(Goal of the exercise):
Reproduce the records below exactly, but only between the lines holding "input ε μ σ" and "input ξ η ω, target", inclusive.

Excerpts from a dataset
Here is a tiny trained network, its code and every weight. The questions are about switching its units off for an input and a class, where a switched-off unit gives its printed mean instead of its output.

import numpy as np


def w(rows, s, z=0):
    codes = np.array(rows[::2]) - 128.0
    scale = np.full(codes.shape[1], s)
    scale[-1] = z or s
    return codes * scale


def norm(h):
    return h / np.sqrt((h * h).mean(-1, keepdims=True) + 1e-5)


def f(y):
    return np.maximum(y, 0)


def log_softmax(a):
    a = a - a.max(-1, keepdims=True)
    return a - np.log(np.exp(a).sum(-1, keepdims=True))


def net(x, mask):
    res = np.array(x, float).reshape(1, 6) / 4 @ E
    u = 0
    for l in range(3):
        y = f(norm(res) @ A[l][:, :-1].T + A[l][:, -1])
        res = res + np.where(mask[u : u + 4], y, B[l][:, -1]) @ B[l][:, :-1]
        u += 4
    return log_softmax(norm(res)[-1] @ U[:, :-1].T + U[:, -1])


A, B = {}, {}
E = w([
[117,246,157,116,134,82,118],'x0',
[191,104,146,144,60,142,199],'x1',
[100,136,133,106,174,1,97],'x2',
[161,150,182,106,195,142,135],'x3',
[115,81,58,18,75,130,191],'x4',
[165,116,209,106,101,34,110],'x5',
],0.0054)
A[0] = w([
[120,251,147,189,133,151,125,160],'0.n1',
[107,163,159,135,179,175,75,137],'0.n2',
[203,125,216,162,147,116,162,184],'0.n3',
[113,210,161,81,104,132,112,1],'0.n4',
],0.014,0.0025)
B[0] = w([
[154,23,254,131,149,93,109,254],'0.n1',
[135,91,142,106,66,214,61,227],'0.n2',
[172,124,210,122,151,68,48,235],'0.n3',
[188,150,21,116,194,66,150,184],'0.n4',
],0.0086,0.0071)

---

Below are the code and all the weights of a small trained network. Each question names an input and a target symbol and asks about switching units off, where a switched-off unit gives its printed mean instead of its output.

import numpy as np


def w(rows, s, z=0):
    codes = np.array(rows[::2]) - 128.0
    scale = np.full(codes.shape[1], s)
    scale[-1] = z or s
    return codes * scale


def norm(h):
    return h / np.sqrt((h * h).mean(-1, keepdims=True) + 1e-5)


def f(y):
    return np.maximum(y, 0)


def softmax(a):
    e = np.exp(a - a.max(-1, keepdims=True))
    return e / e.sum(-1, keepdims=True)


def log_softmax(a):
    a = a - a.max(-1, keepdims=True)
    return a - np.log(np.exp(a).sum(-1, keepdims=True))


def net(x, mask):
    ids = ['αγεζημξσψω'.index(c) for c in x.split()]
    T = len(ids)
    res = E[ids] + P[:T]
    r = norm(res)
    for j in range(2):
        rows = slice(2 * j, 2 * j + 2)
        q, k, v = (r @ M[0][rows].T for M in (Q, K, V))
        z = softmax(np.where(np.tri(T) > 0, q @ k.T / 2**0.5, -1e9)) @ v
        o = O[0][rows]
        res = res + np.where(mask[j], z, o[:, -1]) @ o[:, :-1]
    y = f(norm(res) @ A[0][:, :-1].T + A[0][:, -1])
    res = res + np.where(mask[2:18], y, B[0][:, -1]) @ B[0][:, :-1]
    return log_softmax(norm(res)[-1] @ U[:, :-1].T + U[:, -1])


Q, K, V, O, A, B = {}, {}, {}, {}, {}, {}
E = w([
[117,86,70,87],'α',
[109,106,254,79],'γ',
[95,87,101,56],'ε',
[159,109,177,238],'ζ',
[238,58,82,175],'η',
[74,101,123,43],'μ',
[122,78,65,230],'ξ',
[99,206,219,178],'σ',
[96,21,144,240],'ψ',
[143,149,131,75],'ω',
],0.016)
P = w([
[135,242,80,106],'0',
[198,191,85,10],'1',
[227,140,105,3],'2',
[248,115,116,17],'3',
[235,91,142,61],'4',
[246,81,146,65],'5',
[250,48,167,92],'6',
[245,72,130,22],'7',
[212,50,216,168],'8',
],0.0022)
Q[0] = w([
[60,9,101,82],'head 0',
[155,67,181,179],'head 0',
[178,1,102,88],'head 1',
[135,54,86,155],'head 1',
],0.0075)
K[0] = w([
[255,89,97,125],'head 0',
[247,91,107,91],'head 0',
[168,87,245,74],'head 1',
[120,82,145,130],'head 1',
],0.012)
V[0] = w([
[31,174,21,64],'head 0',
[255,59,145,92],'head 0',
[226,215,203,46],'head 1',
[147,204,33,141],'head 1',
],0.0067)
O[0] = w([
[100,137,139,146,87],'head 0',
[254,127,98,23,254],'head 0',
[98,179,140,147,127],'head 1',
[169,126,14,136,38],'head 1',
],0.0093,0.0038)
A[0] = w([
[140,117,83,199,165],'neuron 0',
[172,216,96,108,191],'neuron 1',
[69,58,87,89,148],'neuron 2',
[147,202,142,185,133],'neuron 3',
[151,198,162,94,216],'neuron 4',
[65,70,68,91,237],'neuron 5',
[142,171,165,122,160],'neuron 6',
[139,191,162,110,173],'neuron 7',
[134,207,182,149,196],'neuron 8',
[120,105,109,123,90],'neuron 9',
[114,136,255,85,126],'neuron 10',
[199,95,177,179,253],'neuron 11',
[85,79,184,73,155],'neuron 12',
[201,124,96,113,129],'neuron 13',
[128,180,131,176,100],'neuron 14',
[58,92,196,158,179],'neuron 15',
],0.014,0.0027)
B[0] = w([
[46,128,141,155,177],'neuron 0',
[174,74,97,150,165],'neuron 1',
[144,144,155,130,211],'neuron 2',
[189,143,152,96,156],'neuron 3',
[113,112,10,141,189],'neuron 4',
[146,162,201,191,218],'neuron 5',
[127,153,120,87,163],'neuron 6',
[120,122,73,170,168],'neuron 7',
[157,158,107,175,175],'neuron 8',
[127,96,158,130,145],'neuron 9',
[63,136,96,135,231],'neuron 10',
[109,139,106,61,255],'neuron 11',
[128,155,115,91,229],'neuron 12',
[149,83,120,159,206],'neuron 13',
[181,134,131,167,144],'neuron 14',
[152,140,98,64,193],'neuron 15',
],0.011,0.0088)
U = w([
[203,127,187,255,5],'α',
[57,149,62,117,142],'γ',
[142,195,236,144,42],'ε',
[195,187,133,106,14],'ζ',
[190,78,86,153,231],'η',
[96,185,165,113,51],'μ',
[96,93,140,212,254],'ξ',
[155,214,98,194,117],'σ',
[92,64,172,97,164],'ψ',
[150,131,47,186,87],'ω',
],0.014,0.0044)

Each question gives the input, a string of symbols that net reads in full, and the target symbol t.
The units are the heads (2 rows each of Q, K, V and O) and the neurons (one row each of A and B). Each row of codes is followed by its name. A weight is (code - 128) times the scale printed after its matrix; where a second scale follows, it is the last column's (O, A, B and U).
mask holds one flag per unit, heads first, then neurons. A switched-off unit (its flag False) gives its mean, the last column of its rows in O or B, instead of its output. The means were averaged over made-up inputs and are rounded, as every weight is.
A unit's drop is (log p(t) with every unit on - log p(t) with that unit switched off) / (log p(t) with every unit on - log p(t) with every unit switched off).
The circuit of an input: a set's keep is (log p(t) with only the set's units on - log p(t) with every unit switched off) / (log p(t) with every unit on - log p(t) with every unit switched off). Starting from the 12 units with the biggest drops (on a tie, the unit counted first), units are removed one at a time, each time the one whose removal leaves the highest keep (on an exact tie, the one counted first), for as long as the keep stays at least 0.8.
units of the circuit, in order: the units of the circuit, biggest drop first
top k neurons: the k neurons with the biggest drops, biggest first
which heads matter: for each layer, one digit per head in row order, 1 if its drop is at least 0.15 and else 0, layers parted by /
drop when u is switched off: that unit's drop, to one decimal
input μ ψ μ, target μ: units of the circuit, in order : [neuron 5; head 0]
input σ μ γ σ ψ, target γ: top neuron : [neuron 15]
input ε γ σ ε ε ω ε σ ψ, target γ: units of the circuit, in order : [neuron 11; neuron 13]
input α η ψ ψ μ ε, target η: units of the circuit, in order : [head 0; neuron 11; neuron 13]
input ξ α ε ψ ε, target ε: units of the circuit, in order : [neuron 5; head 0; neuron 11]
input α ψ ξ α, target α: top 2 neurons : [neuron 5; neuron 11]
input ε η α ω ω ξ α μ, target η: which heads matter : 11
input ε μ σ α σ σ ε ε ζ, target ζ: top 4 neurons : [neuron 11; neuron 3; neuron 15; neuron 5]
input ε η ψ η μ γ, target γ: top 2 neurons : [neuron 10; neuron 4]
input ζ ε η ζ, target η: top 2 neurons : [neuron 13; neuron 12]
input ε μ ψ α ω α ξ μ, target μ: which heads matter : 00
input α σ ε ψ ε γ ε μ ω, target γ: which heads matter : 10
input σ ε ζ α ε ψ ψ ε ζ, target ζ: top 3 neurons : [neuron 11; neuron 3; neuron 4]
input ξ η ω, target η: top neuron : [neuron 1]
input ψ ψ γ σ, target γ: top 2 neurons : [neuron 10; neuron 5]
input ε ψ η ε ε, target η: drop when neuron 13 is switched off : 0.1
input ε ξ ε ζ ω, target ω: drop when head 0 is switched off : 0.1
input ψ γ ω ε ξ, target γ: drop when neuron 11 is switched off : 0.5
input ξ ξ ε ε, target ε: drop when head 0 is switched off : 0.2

--

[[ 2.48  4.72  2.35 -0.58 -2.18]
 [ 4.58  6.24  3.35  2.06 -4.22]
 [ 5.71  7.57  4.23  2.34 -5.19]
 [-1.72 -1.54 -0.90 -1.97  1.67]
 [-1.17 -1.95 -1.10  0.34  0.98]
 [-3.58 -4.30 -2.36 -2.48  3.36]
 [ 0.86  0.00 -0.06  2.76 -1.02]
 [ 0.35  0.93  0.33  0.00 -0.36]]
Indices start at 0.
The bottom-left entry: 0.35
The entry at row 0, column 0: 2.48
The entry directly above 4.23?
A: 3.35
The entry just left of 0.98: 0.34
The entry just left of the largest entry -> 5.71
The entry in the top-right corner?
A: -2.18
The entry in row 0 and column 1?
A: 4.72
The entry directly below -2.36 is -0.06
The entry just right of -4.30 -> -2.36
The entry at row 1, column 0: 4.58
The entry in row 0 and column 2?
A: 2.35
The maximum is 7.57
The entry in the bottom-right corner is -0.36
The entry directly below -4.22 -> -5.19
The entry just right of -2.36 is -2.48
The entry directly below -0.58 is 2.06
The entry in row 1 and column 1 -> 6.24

(Response for this exercise):
input ε μ σ α σ σ ε ε ζ, target ζ: top 4 neurons : [neuron 11; neuron 3; neuron 15; neuron 5]
input ε η ψ η μ γ, target γ: top 2 neurons : [neuron 10; neuron 4]
input ζ ε η ζ, target η: top 2 neurons : [neuron 13; neuron 12]
input ε μ ψ α ω α ξ μ, target μ: which heads matter : 00
input α σ ε ψ ε γ ε μ ω, target γ: which heads matter : 10
input σ ε ζ α ε ψ ψ ε ζ, target ζ: top 3 neurons : [neuron 11; neuron 3; neuron 4]
input ξ η ω, target η: top neuron : [neuron 1]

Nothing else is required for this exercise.